-- Task details --
Could you find every line in the records below that contains the word "getob" and copy it?

(Data extracted from a collection)

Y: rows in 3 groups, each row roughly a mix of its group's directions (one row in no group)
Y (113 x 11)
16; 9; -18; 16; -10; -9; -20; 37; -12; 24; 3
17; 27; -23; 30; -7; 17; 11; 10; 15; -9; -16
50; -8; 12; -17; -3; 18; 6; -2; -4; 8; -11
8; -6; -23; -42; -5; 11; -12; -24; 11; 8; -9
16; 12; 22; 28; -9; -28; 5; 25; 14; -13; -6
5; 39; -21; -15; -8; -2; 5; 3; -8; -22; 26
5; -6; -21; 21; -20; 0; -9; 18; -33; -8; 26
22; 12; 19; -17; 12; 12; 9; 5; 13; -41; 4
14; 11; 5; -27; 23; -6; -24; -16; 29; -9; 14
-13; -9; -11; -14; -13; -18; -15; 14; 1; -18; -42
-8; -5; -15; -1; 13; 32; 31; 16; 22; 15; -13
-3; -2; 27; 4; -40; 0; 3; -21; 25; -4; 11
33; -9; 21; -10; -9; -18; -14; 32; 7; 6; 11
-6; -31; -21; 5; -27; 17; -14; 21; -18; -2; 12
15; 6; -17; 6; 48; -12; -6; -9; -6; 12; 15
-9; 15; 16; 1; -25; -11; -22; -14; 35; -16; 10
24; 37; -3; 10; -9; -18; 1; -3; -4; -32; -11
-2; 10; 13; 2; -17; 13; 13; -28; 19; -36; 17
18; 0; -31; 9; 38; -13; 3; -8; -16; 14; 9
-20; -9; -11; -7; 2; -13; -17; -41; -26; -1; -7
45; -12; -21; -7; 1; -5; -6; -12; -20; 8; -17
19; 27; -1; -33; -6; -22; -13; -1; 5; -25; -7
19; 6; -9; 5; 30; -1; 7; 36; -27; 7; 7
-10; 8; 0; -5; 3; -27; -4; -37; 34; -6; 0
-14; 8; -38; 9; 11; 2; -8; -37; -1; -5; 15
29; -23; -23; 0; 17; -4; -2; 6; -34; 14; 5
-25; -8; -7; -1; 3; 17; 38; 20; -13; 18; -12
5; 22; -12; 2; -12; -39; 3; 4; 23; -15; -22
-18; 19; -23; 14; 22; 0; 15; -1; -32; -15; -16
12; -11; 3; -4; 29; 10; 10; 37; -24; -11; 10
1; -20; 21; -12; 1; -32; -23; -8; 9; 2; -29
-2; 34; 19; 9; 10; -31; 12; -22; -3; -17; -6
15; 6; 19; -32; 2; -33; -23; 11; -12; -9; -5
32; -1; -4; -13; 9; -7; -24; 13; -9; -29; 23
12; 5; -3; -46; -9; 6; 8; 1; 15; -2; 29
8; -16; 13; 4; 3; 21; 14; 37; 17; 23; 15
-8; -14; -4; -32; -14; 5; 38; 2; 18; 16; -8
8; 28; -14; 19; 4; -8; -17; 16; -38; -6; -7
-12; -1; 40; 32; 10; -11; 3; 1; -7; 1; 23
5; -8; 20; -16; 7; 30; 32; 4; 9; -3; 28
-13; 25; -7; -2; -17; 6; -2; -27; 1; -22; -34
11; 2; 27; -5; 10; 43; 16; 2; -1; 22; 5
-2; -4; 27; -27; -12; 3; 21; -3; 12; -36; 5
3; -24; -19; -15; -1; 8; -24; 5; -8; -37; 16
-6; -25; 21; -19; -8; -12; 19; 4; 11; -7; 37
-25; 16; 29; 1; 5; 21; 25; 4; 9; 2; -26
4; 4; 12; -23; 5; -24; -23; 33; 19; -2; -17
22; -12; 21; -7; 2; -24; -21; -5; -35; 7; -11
==
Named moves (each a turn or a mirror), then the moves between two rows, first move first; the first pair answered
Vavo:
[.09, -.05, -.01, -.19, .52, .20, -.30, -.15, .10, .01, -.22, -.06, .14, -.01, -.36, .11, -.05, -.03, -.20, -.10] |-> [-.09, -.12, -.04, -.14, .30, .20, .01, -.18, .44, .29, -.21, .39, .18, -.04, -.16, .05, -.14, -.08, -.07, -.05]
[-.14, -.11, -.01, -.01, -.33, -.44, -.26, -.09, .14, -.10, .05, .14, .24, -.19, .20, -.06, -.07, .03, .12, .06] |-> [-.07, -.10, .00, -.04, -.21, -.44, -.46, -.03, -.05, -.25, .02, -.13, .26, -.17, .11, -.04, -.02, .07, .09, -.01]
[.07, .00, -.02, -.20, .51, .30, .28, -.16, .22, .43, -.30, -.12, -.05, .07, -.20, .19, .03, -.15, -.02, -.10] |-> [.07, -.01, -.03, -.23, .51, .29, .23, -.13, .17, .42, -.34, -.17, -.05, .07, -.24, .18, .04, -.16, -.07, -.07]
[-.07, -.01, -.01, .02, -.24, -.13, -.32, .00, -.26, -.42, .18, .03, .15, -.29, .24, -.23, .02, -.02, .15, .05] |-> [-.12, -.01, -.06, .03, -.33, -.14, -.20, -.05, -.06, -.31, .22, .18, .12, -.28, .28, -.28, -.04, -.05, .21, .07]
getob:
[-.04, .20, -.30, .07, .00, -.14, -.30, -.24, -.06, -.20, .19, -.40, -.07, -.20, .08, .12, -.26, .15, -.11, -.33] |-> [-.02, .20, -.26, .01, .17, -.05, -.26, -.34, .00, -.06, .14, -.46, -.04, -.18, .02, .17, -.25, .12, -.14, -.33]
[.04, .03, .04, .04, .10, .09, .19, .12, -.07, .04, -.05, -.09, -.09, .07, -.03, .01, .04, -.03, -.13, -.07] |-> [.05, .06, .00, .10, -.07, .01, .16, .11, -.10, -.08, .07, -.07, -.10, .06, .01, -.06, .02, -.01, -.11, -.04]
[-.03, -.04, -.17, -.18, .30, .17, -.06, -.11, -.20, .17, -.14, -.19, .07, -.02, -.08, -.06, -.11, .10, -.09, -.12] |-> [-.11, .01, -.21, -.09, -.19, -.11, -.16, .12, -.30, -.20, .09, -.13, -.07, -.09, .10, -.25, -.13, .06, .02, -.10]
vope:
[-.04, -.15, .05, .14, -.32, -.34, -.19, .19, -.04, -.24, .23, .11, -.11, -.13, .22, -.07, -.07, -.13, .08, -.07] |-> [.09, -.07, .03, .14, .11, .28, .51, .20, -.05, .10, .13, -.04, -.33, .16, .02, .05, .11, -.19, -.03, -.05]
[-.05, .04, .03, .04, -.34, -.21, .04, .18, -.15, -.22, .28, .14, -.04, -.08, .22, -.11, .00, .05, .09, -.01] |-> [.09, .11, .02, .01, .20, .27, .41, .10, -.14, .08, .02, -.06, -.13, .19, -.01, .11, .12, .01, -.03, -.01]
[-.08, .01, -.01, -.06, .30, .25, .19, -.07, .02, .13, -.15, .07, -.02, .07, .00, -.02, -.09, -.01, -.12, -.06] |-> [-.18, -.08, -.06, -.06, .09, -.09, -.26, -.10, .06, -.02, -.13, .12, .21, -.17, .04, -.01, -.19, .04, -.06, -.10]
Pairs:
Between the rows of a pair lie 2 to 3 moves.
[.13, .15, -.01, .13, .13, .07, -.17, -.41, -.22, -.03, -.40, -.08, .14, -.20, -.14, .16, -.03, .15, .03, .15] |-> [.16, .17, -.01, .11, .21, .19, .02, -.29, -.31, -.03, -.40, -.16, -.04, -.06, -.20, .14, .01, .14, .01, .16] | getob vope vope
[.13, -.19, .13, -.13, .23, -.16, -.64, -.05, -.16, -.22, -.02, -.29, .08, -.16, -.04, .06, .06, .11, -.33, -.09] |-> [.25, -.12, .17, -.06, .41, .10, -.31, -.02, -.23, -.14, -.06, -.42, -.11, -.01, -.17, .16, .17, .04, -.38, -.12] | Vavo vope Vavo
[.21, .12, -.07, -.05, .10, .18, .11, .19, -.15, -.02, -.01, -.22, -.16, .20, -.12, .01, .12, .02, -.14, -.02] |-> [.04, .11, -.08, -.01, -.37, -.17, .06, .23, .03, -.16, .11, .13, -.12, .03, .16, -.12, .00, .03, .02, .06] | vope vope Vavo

-- Reply to the task --
getob:
[.13, .15, -.01, .13, .13, .07, -.17, -.41, -.22, -.03, -.40, -.08, .14, -.20, -.14, .16, -.03, .15, .03, .15] |-> [.16, .17, -.01, .11, .21, .19, .02, -.29, -.31, -.03, -.40, -.16, -.04, -.06, -.20, .14, .01, .14, .01, .16] | getob vope vope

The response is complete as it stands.